Write out all of the listing exactly. Add nothing to it.

[Exercise materials Boundary: Start]

These are the activations of a small neural network, seen along a few directions. Each row is one input.
Each table varies a few parts of the input and shows all the possible inputs, shuffled.
Descriptions start from the smaller parts, as in this example, which fits no table here: one of 3 separate values, together with either a single point or one of 9 places around a ring or (one of 4 places along a line, together with one of 8 places around a ring).
Shared parts are said once, and a part with two or three values counts as separate values.
In the rows, zero is written as 128.

Other details of the inputs shift rows strongly along two fixed directions, in all tables alike. That doesn't count.

Table:
r1: [118 146  59 114 117 167 153 199 146 124 133 153 116 184 121]
r2: [105 147  68 123 118 179 155 198 141 117 141 145 133 188 123]
r3: [154 169 191 103 167  88 116 107 110 166 147 156 183 139 124]
r4: [177 164 181 105 185  88  94 135 104 150 143 154 165 122 108]
r5: [161 165 183 116 191 102  92  94  96 159 170 158 169 127 132]
r6: [160 133 197 110 128  73 121  88  82 174 138 104 166 112 117]
r7: [102 138  79 118 110 187 172 184 144 118 143 160 137 185 121]
r8: [139 126 175  95 143  47  86 102  87 172 124 123 164 106 118]
r9: [103  90  46  80 108 165 145 173 122 119 157 158 100 151 115]
r10: [170 159 193 101 195  85 105 125  95 148 157 168 146 127 123]
r11: [119 132  66 118 115 166 147 199 153 115 130 149 110 182 116]
r12: [131 154  59  96 136 182 157 221 135 116 150 170 123 175 105]
r13: [128 131  74  71 121 181 181 216  89 120 184 145 108 180 106]
r14: [142 110 179  92 157  64  98  71  94 176 138 137 160  94 107]
r15: [114  93 129 170  86 127 134 101 172 107  74 106 100 111 144]
r16: [149 134 184  63 180  61 104 118  60 162 162 161 158 110 115]
r17: [ 90  92 126 207  84 142 128  58 177  94  76  73  98  83 150]
r18: [104  87 128 195  67 120 134  74 181 105  49  82  90  86 163]
r19: [126  75 115 160  75 134 125  83 130 113 107  61  80  86 147]
r20: [104 103 131 171 103 135 134 105 160  87  88  93  85  93 165]
r21: [116 130  63 113 124 187 163 166 156 124 142 164 106 171 111]
r22: [181 160 185  83 162  84 107 133  60 169 162 117 174 116  98]
r23: [125 134  65  93 139 192 162 189 150 125 164 184 114 191  94]
r24: [ 98  84 127 192  83 139 127  58 189 100  66  73  88  81 155]
r25: [ 88 100 132 202  70 130 137  79 170  94  71  78 112  95 158]
r26: [159 151 186 126 174  90  87  74 116 150 147 137 150 106 143]
r27: [149 157 183 143 173  94  89  73 105 142 156 136 159 107 139]
r28: [128 125  63  73 115 192 179 190 109 143 185 146 122 187  84]
r29: [102  74 109 137  79 110 115 118 136 105  76  85 102  73 130]
r30: [ 89  95 134 209  88 132 132  83 161  71  75  71  82  75 171]
r31: [154 165 188 114 188 106 108  90 104 169 160 157 180 134 114]
r32: [164 144 187 113 135  66 101 103  77 174 136  90 161 115 118]
r33: [157 178 179 107 174  82  99 123 106 165 145 143 179 143 125]
r34: [107  86 130 195  90 123 129  85 167  85  59  80  63  71 174]
r35: [128 123  62 109 132 186 143 180 149 109 159 172  94 172 120]
r36: [160 163 187 123 169  87  95 110 113 143 128 126 167 103 127]
r37: [146 153 199 135 176  93 108  97  99 138 139 136 152 108 144]
r38: [115 165  66 107 137 189 159 218 126 103 168 162 144 180 103]
r39: [ 82  48 120 162  47 100 130  77 157 112  55  74  95  71 148]
r40: [109 110 122 183  98 143 123 116 158  92  78  83 113  92 147]
r41: [ 99 151  66 132 113 174 155 192 141 108 144 139 133 182 121]
r42: [123 129  56 116 126 185 148 172 148 114 152 166  94 165 130]
Description of these inputs: one of 6 places around a ring, together with either one of 2 separate values or one of 5 places along a line.
- Changing only the place on the ring of 6 turns r27 into r17. The same change can be made to r5. Which row results? => r31
- Change only the choice among 2 separate values in r29. List by row number the other rows that result. => r22
- Which other rows agree with r7 in the place on the ring of 6? List them by row number. => r3, r6, r15, r18, r25, r39

Table:
r43: [111  60 156 121  76  78 123  60 111 154  94  83 126  77 122]
r44: [176 137 204  96 154  66 105  82  66 174 152 103 154  98 119]
r45: [179 170 139  18 171  90 130 211  48 193 191 178 188 181  68]
r46: [130  93 123 135 130 126 114  96 135 109 123 124  92  83 143]
r47: [147 166 177 127 176 102 110 113 118 147 140 144 163 130 126]
r48: [122 128 139 169 115 127 120 101 157 112 102 108 123 114 143]
r49: [156 162 196 147 171  86  92  74 118 153 125 126 168 108 131]
r50: [110 145  73 122 125 186 162 195 153 104 148 160 121 182 121]
r51: [ 97 125  57 143 100 200 168 189 169  94 126 138 100 171 134]
r52: [113 142  96 139 123 166 153 165 148 108 128 146 119 157 139]
r53: [119 140  91 144 119 173 146 155 151 116 131 138 125 159 130]
r54: [144 185 103  87 171 166 144 193 115 142 189 194 167 200 100]
r55: [111  71 143 166  76  98 110  87 125  99  71  47  93  60 154]
r56: [ 97 123  80 158  98 175 157 160 168  84 108 130  99 146 145]
r57: [149 167 173 127 170 104 108 108 120 150 141 142 165 130 122]
r58: [117  78 116 117 115 112 110  81 147 136 109 133  96  99 137]
r59: [163 148 174  94 177  96 101 120  84 150 161 153 143 113 118]
r60: [117 139  93 140 118 169 147 158 154 115 132 137 123 158 130]
r61: [116  99 154 142  72  69 113  99  99 140  85  46 141  77 130]
r62: [121  84 123 137 130 122 116  83 134 120 126 131  84 100 137]
r63: [ 94 124  78 157 103 177 159 158 168  88 105 127  99 144 142]
- What is each input in this table made of? => either one of 9 places along a line or (one of 3 separate values, together with one of 4 places along a line)
- Which other rows belong to the same alternative as r49? List them by row number. => r47, r48, r50, r51, r52, r53, r54, r56, r57, r60, r63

[Exercise materials Boundary: End]

_Solution for this task_:
These are the activations of a small neural network, seen along a few directions. Each row is one input.
Each table varies a few parts of the input and shows all the possible inputs, shuffled.
Descriptions start from the smaller parts, as in this example, which fits no table here: one of 3 separate values, together with either a single point or one of 9 places around a ring or (one of 4 places along a line, together with one of 8 places around a ring).
Shared parts are said once, and a part with two or three values counts as separate values.
In the rows, zero is written as 128.

Other details of the inputs shift rows strongly along two fixed directions, in all tables alike. That doesn't count.

Table:
r1: [118 146  59 114 117 167 153 199 146 124 133 153 116 184 121]
r2: [105 147  68 123 118 179 155 198 141 117 141 145 133 188 123]
r3: [154 169 191 103 167  88 116 107 110 166 147 156 183 139 124]
r4: [177 164 181 105 185  88  94 135 104 150 143 154 165 122 108]
r5: [161 165 183 116 191 102  92  94  96 159 170 158 169 127 132]
r6: [160 133 197 110 128  73 121  88  82 174 138 104 166 112 117]
r7: [102 138  79 118 110 187 172 184 144 118 143 160 137 185 121]
r8: [139 126 175  95 143  47  86 102  87 172 124 123 164 106 118]
r9: [103  90  46  80 108 165 145 173 122 119 157 158 100 151 115]
r10: [170 159 193 101 195  85 105 125  95 148 157 168 146 127 123]
r11: [119 132  66 118 115 166 147 199 153 115 130 149 110 182 116]
r12: [131 154  59  96 136 182 157 221 135 116 150 170 123 175 105]
r13: [128 131  74  71 121 181 181 216  89 120 184 145 108 180 106]
r14: [142 110 179  92 157  64  98  71  94 176 138 137 160  94 107]
r15: [114  93 129 170  86 127 134 101 172 107  74 106 100 111 144]
r16: [149 134 184  63 180  61 104 118  60 162 162 161 158 110 115]
r17: [ 90  92 126 207  84 142 128  58 177  94  76  73  98  83 150]
r18: [104  87 128 195  67 120 134  74 181 105  49  82  90  86 163]
r19: [126  75 115 160  75 134 125  83 130 113 107  61  80  86 147]
r20: [104 103 131 171 103 135 134 105 160  87  88  93  85  93 165]
r21: [116 130  63 113 124 187 163 166 156 124 142 164 106 171 111]
r22: [181 160 185  83 162  84 107 133  60 169 162 117 174 116  98]
r23: [125 134  65  93 139 192 162 189 150 125 164 184 114 191  94]
r24: [ 98  84 127 192  83 139 127  58 189 100  66  73  88  81 155]
r25: [ 88 100 132 202  70 130 137  79 170  94  71  78 112  95 158]
r26: [159 151 186 126 174  90  87  74 116 150 147 137 150 106 143]
r27: [149 157 183 143 173  94  89  73 105 142 156 136 159 107 139]
r28: [128 125  63  73 115 192 179 190 109 143 185 146 122 187  84]
r29: [102  74 109 137  79 110 115 118 136 105  76  85 102  73 130]
r30: [ 89  95 134 209  88 132 132  83 161  71  75  71  82  75 171]
r31: [154 165 188 114 188 106 108  90 104 169 160 157 180 134 114]
r32: [164 144 187 113 135  66 101 103  77 174 136  90 161 115 118]
r33: [157 178 179 107 174  82  99 123 106 165 145 143 179 143 125]
r34: [107  86 130 195  90 123 129  85 167  85  59  80  63  71 174]
r35: [128 123  62 109 132 186 143 180 149 109 159 172  94 172 120]
r36: [160 163 187 123 169  87  95 110 113 143 128 126 167 103 127]
r37: [146 153 199 135 176  93 108  97  99 138 139 136 152 108 144]
r38: [115 165  66 107 137 189 159 218 126 103 168 162 144 180 103]
r39: [ 82  48 120 162  47 100 130  77 157 112  55  74  95  71 148]
r40: [109 110 122 183  98 143 123 116 158  92  78  83 113  92 147]
r41: [ 99 151  66 132 113 174 155 192 141 108 144 139 133 182 121]
r42: [123 129  56 116 126 185 148 172 148 114 152 166  94 165 130]
Description of these inputs: one of 6 places around a ring, together with either one of 2 separate values or one of 5 places along a line.
- Changing only the place on the ring of 6 turns r27 into r17. The same change can be made to r5. Which row results? => r31
- Change only the choice among 2 separate values in r29. List by row number the other rows that result. => r22
- Which other rows agree with r7 in the place on the ring of 6? List them by row number. => r3, r6, r15, r18, r25, r39

Table:
r43: [111  60 156 121  76  78 123  60 111 154  94  83 126  77 122]
r44: [176 137 204  96 154  66 105  82  66 174 152 103 154  98 119]
r45: [179 170 139  18 171  90 130 211  48 193 191 178 188 181  68]
r46: [130  93 123 135 130 126 114  96 135 109 123 124  92  83 143]
r47: [147 166 177 127 176 102 110 113 118 147 140 144 163 130 126]
r48: [122 128 139 169 115 127 120 101 157 112 102 108 123 114 143]
r49: [156 162 196 147 171  86  92  74 118 153 125 126 168 108 131]
r50: [110 145  73 122 125 186 162 195 153 104 148 160 121 182 121]
r51: [ 97 125  57 143 100 200 168 189 169  94 126 138 100 171 134]
r52: [113 142  96 139 123 166 153 165 148 108 128 146 119 157 139]
r53: [119 140  91 144 119 173 146 155 151 116 131 138 125 159 130]
r54: [144 185 103  87 171 166 144 193 115 142 189 194 167 200 100]
r55: [111  71 143 166  76  98 110  87 125  99  71  47  93  60 154]
r56: [ 97 123  80 158  98 175 157 160 168  84 108 130  99 146 145]
r57: [149 167 173 127 170 104 108 108 120 150 141 142 165 130 122]
r58: [117  78 116 117 115 112 110  81 147 136 109 133  96  99 137]
r59: [163 148 174  94 177  96 101 120  84 150 161 153 143 113 118]
r60: [117 139  93 140 118 169 147 158 154 115 132 137 123 158 130]
r61: [116  99 154 142  72  69 113  99  99 140  85  46 141  77 130]
r62: [121  84 123 137 130 122 116  83 134 120 126 131  84 100 137]
r63: [ 94 124  78 157 103 177 159 158 168  88 105 127  99 144 142]
- What is each input in this table made of? => either one of 9 places along a line or (one of 3 separate values, together with one of 4 places along a line)
- Which other rows belong to the same alternative as r49? List them by row number. => r47, r48, r50, r51, r52, r53, r54, r56, r57, r60, r63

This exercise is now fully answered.